* _Extracted records_
++++++++

Named moves, each a turn or a mirror, and the order they were made in; the first pair answered:
D:
[ -3 -13  -3 -11   5   1  14  24  -3   1] => [ -2  22 -11   1   5  -4  15 -10  -4  10]
[-18   4  -7 -13   1  23 -18 -24 -16   8] => [-17 -14  -4 -19   6  25 -19  -4 -16   2]
[ -5   0   5  -2 -11  -7  -2  11   8  -6] => [ -5  12   1   1 -14  -7  -2   0   9  -1]
F:
[  5 -16   6  -1   4  20  -4   8  -8  -3] => [  6  -6  14  12  -7  19 -14  -4   4   0]
[  1 -23  17   1   3  14 -18  -6  11 -10] => [  2 -27  18  -1   6  15 -12   2   5 -13]
[ -7 -11   9   3 -48  10  16  -5  36   7] => [ -6 -35  -4 -21 -26  14  34  27   4   1]
K:
[-11   6   1  -2  17 -21 -13  36   2  12] => [-13 -16  19   0   5   3 -20  32   8  15]
[ 22  37  -5   8  21 -20 -14 -23   0  -8] => [-11  38   8  11 -13  -5 -20  -9  35   7]
[  3   8  -2   3   5   5  -2 -19  -4   2] => [ -5  15  -2   5  -2   2  -1 -16   2   7]
[  8 -12 -11 -13  -5  25   9 -12 -27  -9] => [ -1  19 -29 -16  -1  -4  18  -2 -23  -2]
Z:
[  3 -12 -12 -19 -19  30  43  -3 -31   2] => [ -3  -3 -12 -18 -22  34  40 -13 -30   9]
[ 20  10  -4   5  20  -6  -1  -8 -10  -8] => [ 20  12  -5   3  21  -7  -2 -10 -11  -8]
[ -3  14   1   3  15  -3 -24 -20  14   6] => [ -4  15  -9   2  20 -27 -11  12  13  -4]
[ 11 -14   4  -7  15  13   0   6  10  -5] => [ -1   5   3  -5  13  16  -1 -14  10  10]
Now pairs of rows:
(2 to 3 moves a pair)
[ -9   4  -4 -16  30 -26   4  13 -23  13] => [-36  14  -2 -15   3 -14   5  12  -5  25]  K D F
[  3 -29  23  14  -1  13 -32  -9  26  -7] => [ 26   7   3  18  25 -12 -23 -32   4  -8]  D K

++++++++

Write out the material once more so that every line matches exactly.

* _Answer to this exercise_
Named moves, each a turn or a mirror, and the order they were made in; the first pair answered:
D:
[ -3 -13  -3 -11   5   1  14  24  -3   1] => [ -2  22 -11   1   5  -4  15 -10  -4  10]
[-18   4  -7 -13   1  23 -18 -24 -16   8] => [-17 -14  -4 -19   6  25 -19  -4 -16   2]
[ -5   0   5  -2 -11  -7  -2  11   8  -6] => [ -5  12   1   1 -14  -7  -2   0   9  -1]
F:
[  5 -16   6  -1   4  20  -4   8  -8  -3] => [  6  -6  14  12  -7  19 -14  -4   4   0]
[  1 -23  17   1   3  14 -18  -6  11 -10] => [  2 -27  18  -1   6  15 -12   2   5 -13]
[ -7 -11   9   3 -48  10  16  -5  36   7] => [ -6 -35  -4 -21 -26  14  34  27   4   1]
K:
[-11   6   1  -2  17 -21 -13  36   2  12] => [-13 -16  19   0   5   3 -20  32   8  15]
[ 22  37  -5   8  21 -20 -14 -23   0  -8] => [-11  38   8  11 -13  -5 -20  -9  35   7]
[  3   8  -2   3   5   5  -2 -19  -4   2] => [ -5  15  -2   5  -2   2  -1 -16   2   7]
[  8 -12 -11 -13  -5  25   9 -12 -27  -9] => [ -1  19 -29 -16  -1  -4  18  -2 -23  -2]
Z:
[  3 -12 -12 -19 -19  30  43  -3 -31   2] => [ -3  -3 -12 -18 -22  34  40 -13 -30   9]
[ 20  10  -4   5  20  -6  -1  -8 -10  -8] => [ 20  12  -5   3  21  -7  -2 -10 -11  -8]
[ -3  14   1   3  15  -3 -24 -20  14   6] => [ -4  15  -9   2  20 -27 -11  12  13  -4]
[ 11 -14   4  -7  15  13   0   6  10  -5] => [ -1   5   3  -5  13  16  -1 -14  10  10]
Now pairs of rows:
(2 to 3 moves a pair)
[ -9   4  -4 -16  30 -26   4  13 -23  13] => [-36  14  -2 -15   3 -14   5  12  -5  25]  K D F
[  3 -29  23  14  -1  13 -32  -9  26  -7] => [ 26   7   3  18  25 -12 -23 -32   4  -8]  D K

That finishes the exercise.